*** Opening of Records shown ***
Below are the code and all the weights of a small trained network. Each question names an input and a class and asks about switching units off, where a switched-off unit gives its printed mean instead of its output.

import numpy as np


def w(rows, s, z=0):
    codes = np.array(rows[::2]) - 128.0
    scale = np.full(codes.shape[1], s)
    scale[-1] = z or s
    return codes * scale


def f(y):
    return y / 2 * (1 + np.tanh(0.7978845608 * (y + 0.044715 * y**3)))


def log_softmax(a):
    a = a - a.max(-1, keepdims=True)
    return a - np.log(np.exp(a).sum(-1, keepdims=True))


def net(x, mask):
    res = np.array(x, float).reshape(1, 5) / 4 @ E
    y = f(res @ A[0][:, :-1].T + A[0][:, -1])
    res = res + np.where(mask, y, B[0][:, -1]) @ B[0][:, :-1]
    return log_softmax(res[-1] @ U[:, :-1].T + U[:, -1])


A, B = {}, {}
E = w([
[166,78,235,15,182],'x0',
[215,121,43,69,210],'x1',
[96,142,198,81,254],'x2',
[182,116,202,194,91],'x3',
[207,48,51,131,121],'x4',
],0.008)
A[0] = w([
[70,161,144,116,85,48],'neuron 0',
[97,154,115,146,168,80],'neuron 1',
[77,112,123,148,119,55],'neuron 2',
[142,122,106,73,144,55],'neuron 3',
[63,124,122,185,195,236],'neuron 4',
[215,143,83,165,119,91],'neuron 5',
[118,216,129,125,150,92],'neuron 6',
[115,117,141,154,76,180],'neuron 7',
[129,177,145,112,46,49],'neuron 8',
[125,168,211,72,125,1],'neuron 9',
[248,76,129,145,101,91],'neuron 10',
[116,154,132,123,54,247],'neuron 11',
[82,166,134,192,214,200],'neuron 12',
[82,92,221,76,139,95],'neuron 13',
[88,117,114,116,137,118],'neuron 14',
],0.015,0.005)
B[0] = w([
[86,103,141,164,84,192],'neuron 0',
[106,143,160,126,148,147],'neuron 1',
[163,125,110,106,112,151],'neuron 2',
[186,146,71,53,183,172],'neuron 3',
[232,145,94,88,156,214],'neuron 4',
[89,154,190,149,151,228],'neuron 5',
[57,140,174,167,118,168],'neuron 6',
[64,65,107,190,70,219],'neuron 7',
[43,110,192,223,82,187],'neuron 8',
[32,207,216,180,184,205],'neuron 9',
[38,146,206,184,115,255],'neuron 10',
[68,57,95,209,101,245],'neuron 11',
[217,161,120,54,188,219],'neuron 12',
[131,246,198,82,217,248],'neuron 13',
[210,162,93,120,183,140],'neuron 14',
],0.011,0.0094)
U = w([
[131,170,213,76,209,251],'0',
[84,146,84,206,2,242],'1',
[164,46,36,51,187,4],'2',
],0.0096,0.00044)

Each question gives the input, the list of numbers given to net, and the class t.
The units are the neurons (one row each of A and B). Each row of codes is followed by its name. A weight is (code - 128) times the scale printed after its matrix; where a second scale follows, it is the last column's (A, B and U).
mask holds one flag per neuron, in row order. A switched-off neuron (its flag False) gives its mean, the last column of its row in B, instead of its output. The means were averaged over made-up inputs and are rounded, as every weight is.
A unit's drop is (log p(t) with every unit on - log p(t) with that unit switched off) / (log p(t) with every unit on - log p(t) with every unit switched off).
The circuit of an input: a set's keep is (log p(t) with only the set's units on - log p(t) with every unit switched off) / (log p(t) with every unit on - log p(t) with every unit switched off). Starting from the 12 units with the biggest drops (on a tie, the unit counted first), units are removed one at a time, each time the one whose removal leaves the highest keep (on an exact tie, the one counted first), for as long as the keep stays at least 0.8.
circuit, biggest first: the units of the circuit, biggest drop first
most important unit: the unit with the biggest drop
top k neurons: the k neurons with the biggest drops, biggest first
drop of u: that unit's drop, to one decimal
input [5,-8,-2,5,-3], class 1: most important unit => neuron 7
input [3,1,0,-7,8], class 2: circuit, biggest first => [neuron 13; neuron 3]
input [1,8,-5,0,-7], class 1: top 3 neurons => [neuron 13; neuron 12; neuron 4]
input [6,-7,-4,3,-3], class 1: top 3 neurons => [neuron 7; neuron 11; neuron 8]
input [-1,4,-1,-6,-6], class 2: top 3 neurons => [neuron 13; neuron 9; neuron 10]
input [7,-2,-6,8,-6], class 1: top 2 neurons => [neuron 7; neuron 11]
input [8,-1,-8,-4,-3], class 1: top 2 neurons => [neuron 12; neuron 11]
input [5,4,-8,3,4], class 1: top 2 neurons => [neuron 13; neuron 12]
input [0,-4,-1,-4,-5], class 1: top 2 neurons => [neuron 0; neuron 11]
input [4,8,-8,-7,6], class 0: top 2 neurons => [neuron 10; neuron 5]
input [3,7,4,-5,6], class 2: top 3 neurons => [neuron 13; neuron 3; neuron 9]
input [1,8,8,-3,8], class 2: top 2 neurons => [neuron 13; neuron 3]
input [-1,-5,1,2,-3], class 1: drop of neuron 11 => 0.3
input [5,-3,-4,4,-3], class 1: drop of neuron 7 => 0.2
input [-6,-2,7,5,1], class 2: drop of neuron 5 => 0.1
input [-2,6,-5,-4,7], class 0: most important unit => neuron 5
*** Close of Records shown ***
Could you transcribe the records in full, exactly?

Below are the code and all the weights of a small trained network. Each question names an input and a class and asks about switching units off, where a switched-off unit gives its printed mean instead of its output.

import numpy as np


def w(rows, s, z=0):
    codes = np.array(rows[::2]) - 128.0
    scale = np.full(codes.shape[1], s)
    scale[-1] = z or s
    return codes * scale


def f(y):
    return y / 2 * (1 + np.tanh(0.7978845608 * (y + 0.044715 * y**3)))


def log_softmax(a):
    a = a - a.max(-1, keepdims=True)
    return a - np.log(np.exp(a).sum(-1, keepdims=True))


def net(x, mask):
    res = np.array(x, float).reshape(1, 5) / 4 @ E
    y = f(res @ A[0][:, :-1].T + A[0][:, -1])
    res = res + np.where(mask, y, B[0][:, -1]) @ B[0][:, :-1]
    return log_softmax(res[-1] @ U[:, :-1].T + U[:, -1])


A, B = {}, {}
E = w([
[166,78,235,15,182],'x0',
[215,121,43,69,210],'x1',
[96,142,198,81,254],'x2',
[182,116,202,194,91],'x3',
[207,48,51,131,121],'x4',
],0.008)
A[0] = w([
[70,161,144,116,85,48],'neuron 0',
[97,154,115,146,168,80],'neuron 1',
[77,112,123,148,119,55],'neuron 2',
[142,122,106,73,144,55],'neuron 3',
[63,124,122,185,195,236],'neuron 4',
[215,143,83,165,119,91],'neuron 5',
[118,216,129,125,150,92],'neuron 6',
[115,117,141,154,76,180],'neuron 7',
[129,177,145,112,46,49],'neuron 8',
[125,168,211,72,125,1],'neuron 9',
[248,76,129,145,101,91],'neuron 10',
[116,154,132,123,54,247],'neuron 11',
[82,166,134,192,214,200],'neuron 12',
[82,92,221,76,139,95],'neuron 13',
[88,117,114,116,137,118],'neuron 14',
],0.015,0.005)
B[0] = w([
[86,103,141,164,84,192],'neuron 0',
[106,143,160,126,148,147],'neuron 1',
[163,125,110,106,112,151],'neuron 2',
[186,146,71,53,183,172],'neuron 3',
[232,145,94,88,156,214],'neuron 4',
[89,154,190,149,151,228],'neuron 5',
[57,140,174,167,118,168],'neuron 6',
[64,65,107,190,70,219],'neuron 7',
[43,110,192,223,82,187],'neuron 8',
[32,207,216,180,184,205],'neuron 9',
[38,146,206,184,115,255],'neuron 10',
[68,57,95,209,101,245],'neuron 11',
[217,161,120,54,188,219],'neuron 12',
[131,246,198,82,217,248],'neuron 13',
[210,162,93,120,183,140],'neuron 14',
],0.011,0.0094)
U = w([
[131,170,213,76,209,251],'0',
[84,146,84,206,2,242],'1',
[164,46,36,51,187,4],'2',
],0.0096,0.00044)

Each question gives the input, the list of numbers given to net, and the class t.
The units are the neurons (one row each of A and B). Each row of codes is followed by its name. A weight is (code - 128) times the scale printed after its matrix; where a second scale follows, it is the last column's (A, B and U).
mask holds one flag per neuron, in row order. A switched-off neuron (its flag False) gives its mean, the last column of its row in B, instead of its output. The means were averaged over made-up inputs and are rounded, as every weight is.
A unit's drop is (log p(t) with every unit on - log p(t) with that unit switched off) / (log p(t) with every unit on - log p(t) with every unit switched off).
The circuit of an input: a set's keep is (log p(t) with only the set's units on - log p(t) with every unit switched off) / (log p(t) with every unit on - log p(t) with every unit switched off). Starting from the 12 units with the biggest drops (on a tie, the unit counted first), units are removed one at a time, each time the one whose removal leaves the highest keep (on an exact tie, the one counted first), for as long as the keep stays at least 0.8.
circuit, biggest first: the units of the circuit, biggest drop first
most important unit: the unit with the biggest drop
top k neurons: the k neurons with the biggest drops, biggest first
drop of u: that unit's drop, to one decimal
input [5,-8,-2,5,-3], class 1: most important unit => neuron 7
input [3,1,0,-7,8], class 2: circuit, biggest first => [neuron 13; neuron 3]
input [1,8,-5,0,-7], class 1: top 3 neurons => [neuron 13; neuron 12; neuron 4]
input [6,-7,-4,3,-3], class 1: top 3 neurons => [neuron 7; neuron 11; neuron 8]
input [-1,4,-1,-6,-6], class 2: top 3 neurons => [neuron 13; neuron 9; neuron 10]
input [7,-2,-6,8,-6], class 1: top 2 neurons => [neuron 7; neuron 11]
input [8,-1,-8,-4,-3], class 1: top 2 neurons => [neuron 12; neuron 11]
input [5,4,-8,3,4], class 1: top 2 neurons => [neuron 13; neuron 12]
input [0,-4,-1,-4,-5], class 1: top 2 neurons => [neuron 0; neuron 11]
input [4,8,-8,-7,6], class 0: top 2 neurons => [neuron 10; neuron 5]
input [3,7,4,-5,6], class 2: top 3 neurons => [neuron 13; neuron 3; neuron 9]
input [1,8,8,-3,8], class 2: top 2 neurons => [neuron 13; neuron 3]
input [-1,-5,1,2,-3], class 1: drop of neuron 11 => 0.3
input [5,-3,-4,4,-3], class 1: drop of neuron 7 => 0.2
input [-6,-2,7,5,1], class 2: drop of neuron 5 => 0.1
input [-2,6,-5,-4,7], class 0: most important unit => neuron 5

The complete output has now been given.